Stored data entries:

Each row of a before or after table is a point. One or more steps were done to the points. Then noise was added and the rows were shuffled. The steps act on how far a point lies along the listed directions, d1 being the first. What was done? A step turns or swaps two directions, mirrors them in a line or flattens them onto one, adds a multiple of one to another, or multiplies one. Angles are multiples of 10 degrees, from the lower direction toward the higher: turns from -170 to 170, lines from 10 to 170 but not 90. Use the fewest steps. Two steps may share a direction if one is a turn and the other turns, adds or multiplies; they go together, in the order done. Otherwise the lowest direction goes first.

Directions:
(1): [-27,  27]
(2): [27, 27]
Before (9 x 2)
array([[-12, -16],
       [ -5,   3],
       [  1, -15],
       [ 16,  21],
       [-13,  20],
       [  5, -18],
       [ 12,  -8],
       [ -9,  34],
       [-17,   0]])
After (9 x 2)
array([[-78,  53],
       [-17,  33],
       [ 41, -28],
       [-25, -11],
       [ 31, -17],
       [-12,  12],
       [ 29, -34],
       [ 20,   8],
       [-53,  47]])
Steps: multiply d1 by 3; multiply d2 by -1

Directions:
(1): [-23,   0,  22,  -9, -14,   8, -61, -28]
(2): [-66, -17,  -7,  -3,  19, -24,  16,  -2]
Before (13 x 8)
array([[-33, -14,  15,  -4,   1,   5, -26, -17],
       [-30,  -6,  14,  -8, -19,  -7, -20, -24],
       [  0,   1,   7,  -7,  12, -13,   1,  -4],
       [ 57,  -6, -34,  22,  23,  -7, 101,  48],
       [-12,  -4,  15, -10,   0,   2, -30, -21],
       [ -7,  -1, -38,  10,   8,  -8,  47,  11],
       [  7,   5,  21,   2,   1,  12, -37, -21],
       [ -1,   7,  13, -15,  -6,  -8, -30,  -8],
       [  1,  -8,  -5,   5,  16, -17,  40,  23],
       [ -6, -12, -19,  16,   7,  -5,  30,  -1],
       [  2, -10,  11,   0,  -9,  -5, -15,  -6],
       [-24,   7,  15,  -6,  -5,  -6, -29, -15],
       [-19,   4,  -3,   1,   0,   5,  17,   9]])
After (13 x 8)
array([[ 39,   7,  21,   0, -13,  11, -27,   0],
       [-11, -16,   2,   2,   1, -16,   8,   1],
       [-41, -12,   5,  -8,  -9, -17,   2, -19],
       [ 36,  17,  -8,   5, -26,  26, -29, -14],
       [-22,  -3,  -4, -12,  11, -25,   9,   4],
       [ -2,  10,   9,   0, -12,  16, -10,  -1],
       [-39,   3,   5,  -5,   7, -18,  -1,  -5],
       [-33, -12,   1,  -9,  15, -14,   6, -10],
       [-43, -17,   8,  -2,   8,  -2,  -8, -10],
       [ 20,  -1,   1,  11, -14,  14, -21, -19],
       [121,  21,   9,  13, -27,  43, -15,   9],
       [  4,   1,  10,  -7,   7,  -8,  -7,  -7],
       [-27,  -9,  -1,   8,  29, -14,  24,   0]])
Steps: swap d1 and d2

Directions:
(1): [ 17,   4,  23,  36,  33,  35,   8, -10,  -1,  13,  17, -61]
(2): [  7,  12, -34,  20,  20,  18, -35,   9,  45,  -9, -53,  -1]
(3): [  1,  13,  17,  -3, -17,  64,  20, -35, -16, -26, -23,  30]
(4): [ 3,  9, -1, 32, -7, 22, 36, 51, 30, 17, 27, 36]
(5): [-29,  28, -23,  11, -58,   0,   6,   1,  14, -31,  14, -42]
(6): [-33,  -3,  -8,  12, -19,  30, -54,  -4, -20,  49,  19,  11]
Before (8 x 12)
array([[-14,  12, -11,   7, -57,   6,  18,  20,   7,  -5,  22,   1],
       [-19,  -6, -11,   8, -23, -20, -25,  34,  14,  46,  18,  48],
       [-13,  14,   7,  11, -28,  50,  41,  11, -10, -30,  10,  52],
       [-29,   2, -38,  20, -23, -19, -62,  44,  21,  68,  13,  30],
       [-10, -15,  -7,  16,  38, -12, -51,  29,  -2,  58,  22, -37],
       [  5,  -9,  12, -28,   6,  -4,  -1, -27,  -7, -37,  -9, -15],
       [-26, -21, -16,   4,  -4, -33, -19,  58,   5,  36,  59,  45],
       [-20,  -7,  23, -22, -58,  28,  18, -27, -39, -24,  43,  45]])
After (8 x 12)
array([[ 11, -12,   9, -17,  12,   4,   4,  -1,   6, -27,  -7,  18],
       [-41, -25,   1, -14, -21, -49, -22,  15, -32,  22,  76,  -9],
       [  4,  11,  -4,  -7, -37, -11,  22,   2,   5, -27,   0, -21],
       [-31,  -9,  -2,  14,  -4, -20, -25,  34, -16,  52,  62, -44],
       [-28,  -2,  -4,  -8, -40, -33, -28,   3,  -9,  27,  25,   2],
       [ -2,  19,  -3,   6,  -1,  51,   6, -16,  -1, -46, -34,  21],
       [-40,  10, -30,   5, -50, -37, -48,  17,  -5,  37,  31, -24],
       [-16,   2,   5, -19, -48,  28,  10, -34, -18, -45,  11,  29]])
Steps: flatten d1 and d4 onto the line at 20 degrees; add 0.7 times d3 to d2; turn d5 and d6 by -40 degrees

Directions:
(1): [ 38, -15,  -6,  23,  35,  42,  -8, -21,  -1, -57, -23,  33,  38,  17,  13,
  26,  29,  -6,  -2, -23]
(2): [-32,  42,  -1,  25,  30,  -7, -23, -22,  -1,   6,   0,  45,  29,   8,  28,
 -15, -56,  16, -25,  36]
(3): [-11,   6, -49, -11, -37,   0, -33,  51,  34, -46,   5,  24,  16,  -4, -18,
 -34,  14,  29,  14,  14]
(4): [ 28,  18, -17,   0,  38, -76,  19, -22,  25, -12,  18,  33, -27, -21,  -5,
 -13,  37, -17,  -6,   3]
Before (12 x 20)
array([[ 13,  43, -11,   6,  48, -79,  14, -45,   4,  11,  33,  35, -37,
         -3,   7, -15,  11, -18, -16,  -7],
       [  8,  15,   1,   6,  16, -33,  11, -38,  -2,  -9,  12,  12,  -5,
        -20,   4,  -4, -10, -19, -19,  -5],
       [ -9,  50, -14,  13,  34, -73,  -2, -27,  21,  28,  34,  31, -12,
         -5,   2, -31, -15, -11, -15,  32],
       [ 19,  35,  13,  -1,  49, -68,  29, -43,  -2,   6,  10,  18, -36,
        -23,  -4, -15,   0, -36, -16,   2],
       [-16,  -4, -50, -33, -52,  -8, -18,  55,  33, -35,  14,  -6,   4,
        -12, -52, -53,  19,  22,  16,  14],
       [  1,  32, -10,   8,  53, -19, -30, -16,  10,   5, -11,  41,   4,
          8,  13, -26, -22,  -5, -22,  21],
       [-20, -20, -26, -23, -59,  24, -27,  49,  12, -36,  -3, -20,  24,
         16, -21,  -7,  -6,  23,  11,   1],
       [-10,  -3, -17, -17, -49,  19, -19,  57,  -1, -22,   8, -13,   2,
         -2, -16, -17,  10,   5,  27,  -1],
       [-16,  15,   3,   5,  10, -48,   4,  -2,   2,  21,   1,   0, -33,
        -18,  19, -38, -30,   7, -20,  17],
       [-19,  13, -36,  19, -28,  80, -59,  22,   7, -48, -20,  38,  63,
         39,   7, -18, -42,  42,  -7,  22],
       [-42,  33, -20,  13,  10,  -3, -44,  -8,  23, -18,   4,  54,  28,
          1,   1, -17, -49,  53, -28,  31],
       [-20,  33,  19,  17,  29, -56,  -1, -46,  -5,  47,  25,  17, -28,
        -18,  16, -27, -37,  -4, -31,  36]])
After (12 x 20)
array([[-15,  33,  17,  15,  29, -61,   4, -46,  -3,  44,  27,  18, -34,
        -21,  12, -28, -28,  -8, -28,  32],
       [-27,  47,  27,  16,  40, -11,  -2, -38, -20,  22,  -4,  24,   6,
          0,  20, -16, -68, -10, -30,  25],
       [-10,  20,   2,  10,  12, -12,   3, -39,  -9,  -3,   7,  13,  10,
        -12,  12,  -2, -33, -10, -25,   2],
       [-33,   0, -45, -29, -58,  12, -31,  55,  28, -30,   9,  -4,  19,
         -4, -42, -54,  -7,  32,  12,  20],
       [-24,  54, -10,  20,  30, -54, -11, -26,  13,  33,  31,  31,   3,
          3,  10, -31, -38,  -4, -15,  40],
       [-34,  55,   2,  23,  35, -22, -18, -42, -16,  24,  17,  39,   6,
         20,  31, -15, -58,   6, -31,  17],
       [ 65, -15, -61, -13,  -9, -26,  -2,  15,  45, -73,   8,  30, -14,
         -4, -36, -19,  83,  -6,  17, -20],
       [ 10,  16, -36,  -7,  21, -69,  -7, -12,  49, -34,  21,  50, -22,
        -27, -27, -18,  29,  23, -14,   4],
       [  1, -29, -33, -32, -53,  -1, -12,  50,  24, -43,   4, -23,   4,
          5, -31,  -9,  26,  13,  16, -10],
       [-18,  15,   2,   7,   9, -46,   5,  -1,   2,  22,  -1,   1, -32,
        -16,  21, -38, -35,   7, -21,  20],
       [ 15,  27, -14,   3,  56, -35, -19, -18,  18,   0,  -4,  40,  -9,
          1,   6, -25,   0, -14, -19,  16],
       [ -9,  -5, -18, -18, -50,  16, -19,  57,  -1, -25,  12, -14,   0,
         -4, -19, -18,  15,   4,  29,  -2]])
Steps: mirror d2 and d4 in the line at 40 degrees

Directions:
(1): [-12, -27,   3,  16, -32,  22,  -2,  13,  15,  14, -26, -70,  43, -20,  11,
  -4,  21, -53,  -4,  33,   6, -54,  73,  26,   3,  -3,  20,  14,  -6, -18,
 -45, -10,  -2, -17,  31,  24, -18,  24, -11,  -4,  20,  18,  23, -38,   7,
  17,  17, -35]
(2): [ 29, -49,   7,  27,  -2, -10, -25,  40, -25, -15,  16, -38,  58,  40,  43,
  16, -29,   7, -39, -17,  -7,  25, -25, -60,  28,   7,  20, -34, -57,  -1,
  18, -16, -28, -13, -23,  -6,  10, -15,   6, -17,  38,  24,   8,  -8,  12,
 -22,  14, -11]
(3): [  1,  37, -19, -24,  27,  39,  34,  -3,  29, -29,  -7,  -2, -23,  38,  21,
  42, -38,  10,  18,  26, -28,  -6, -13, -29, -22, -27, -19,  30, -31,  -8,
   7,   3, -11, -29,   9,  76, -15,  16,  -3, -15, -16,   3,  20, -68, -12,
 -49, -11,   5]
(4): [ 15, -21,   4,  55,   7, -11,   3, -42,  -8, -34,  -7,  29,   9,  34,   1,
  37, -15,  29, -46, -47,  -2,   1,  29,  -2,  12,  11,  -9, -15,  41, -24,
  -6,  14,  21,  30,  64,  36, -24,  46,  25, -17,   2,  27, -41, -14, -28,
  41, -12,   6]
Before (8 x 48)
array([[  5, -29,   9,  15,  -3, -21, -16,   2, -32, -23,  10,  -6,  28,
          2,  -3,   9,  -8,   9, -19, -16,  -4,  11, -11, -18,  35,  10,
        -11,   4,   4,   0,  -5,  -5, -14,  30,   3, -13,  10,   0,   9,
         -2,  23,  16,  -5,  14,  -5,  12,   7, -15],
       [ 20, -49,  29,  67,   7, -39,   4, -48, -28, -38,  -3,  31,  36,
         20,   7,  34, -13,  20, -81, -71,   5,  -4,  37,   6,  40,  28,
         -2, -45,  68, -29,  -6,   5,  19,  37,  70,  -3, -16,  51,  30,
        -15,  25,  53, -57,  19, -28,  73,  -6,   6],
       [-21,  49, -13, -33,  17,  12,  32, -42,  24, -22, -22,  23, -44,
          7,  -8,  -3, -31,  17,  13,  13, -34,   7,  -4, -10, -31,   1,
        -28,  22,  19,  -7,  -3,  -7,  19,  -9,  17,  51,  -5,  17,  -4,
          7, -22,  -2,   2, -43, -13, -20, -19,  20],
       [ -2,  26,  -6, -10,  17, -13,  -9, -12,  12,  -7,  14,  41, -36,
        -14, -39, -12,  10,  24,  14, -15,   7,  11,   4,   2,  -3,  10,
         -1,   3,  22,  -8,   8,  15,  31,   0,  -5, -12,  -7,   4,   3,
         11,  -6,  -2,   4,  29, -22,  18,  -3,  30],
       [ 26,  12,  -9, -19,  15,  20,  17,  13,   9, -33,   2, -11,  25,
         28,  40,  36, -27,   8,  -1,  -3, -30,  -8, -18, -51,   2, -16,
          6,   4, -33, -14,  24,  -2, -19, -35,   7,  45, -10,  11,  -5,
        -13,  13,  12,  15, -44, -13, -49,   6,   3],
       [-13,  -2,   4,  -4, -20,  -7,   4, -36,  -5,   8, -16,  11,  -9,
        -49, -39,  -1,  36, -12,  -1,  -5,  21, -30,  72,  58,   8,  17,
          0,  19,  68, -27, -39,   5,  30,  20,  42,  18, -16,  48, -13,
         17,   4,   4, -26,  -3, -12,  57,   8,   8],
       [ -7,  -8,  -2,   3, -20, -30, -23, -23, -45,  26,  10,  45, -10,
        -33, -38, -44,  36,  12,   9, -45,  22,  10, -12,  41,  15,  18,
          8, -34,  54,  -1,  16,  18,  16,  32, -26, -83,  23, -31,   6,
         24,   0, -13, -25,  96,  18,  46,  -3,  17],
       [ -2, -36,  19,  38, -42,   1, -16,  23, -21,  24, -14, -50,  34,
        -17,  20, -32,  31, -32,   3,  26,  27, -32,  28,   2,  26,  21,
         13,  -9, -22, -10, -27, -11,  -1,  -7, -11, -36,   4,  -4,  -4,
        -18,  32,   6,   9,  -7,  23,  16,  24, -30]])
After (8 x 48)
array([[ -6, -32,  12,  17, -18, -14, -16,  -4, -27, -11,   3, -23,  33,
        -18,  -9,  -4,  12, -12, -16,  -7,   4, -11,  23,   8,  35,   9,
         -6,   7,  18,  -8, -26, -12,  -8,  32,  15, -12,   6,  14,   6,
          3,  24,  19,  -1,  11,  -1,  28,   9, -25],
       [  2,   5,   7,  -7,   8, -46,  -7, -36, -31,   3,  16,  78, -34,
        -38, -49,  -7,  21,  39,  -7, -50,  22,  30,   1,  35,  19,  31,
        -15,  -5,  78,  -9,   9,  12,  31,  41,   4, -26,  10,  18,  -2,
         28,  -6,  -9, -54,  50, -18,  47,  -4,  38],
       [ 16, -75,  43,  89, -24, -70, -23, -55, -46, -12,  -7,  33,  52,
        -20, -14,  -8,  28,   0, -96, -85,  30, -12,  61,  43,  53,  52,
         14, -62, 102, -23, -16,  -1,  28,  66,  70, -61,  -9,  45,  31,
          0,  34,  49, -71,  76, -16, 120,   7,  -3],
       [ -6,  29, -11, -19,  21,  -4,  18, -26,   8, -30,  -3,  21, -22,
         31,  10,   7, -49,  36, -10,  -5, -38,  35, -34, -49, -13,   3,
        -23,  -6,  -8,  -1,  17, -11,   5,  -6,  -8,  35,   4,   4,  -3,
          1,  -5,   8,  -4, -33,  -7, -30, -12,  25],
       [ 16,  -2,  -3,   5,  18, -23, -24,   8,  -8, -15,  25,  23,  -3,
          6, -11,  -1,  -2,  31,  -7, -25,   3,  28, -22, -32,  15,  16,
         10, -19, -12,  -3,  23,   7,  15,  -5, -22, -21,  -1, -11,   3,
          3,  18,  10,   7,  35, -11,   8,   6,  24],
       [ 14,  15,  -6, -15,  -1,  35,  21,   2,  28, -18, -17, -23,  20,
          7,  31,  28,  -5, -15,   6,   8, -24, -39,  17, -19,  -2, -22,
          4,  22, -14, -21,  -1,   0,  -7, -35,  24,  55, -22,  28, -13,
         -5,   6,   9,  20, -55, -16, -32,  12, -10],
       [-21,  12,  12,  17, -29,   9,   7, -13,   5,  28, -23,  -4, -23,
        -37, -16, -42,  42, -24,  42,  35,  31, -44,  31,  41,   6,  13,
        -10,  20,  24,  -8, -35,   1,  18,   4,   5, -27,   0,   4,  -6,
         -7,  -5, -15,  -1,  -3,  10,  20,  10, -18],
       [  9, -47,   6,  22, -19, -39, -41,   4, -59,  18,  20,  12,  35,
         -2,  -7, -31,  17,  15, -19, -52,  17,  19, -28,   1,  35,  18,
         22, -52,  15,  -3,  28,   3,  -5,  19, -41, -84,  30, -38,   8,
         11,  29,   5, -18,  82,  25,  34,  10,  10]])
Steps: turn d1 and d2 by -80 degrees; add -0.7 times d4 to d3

Problem requirements: Where does "times" occur in the data? Copy each line that has it.

Result of the task:
Steps: flatten d1 and d4 onto the line at 20 degrees; add 0.7 times d3 to d2; turn d5 and d6 by -40 degrees
Steps: turn d1 and d2 by -80 degrees; add -0.7 times d4 to d3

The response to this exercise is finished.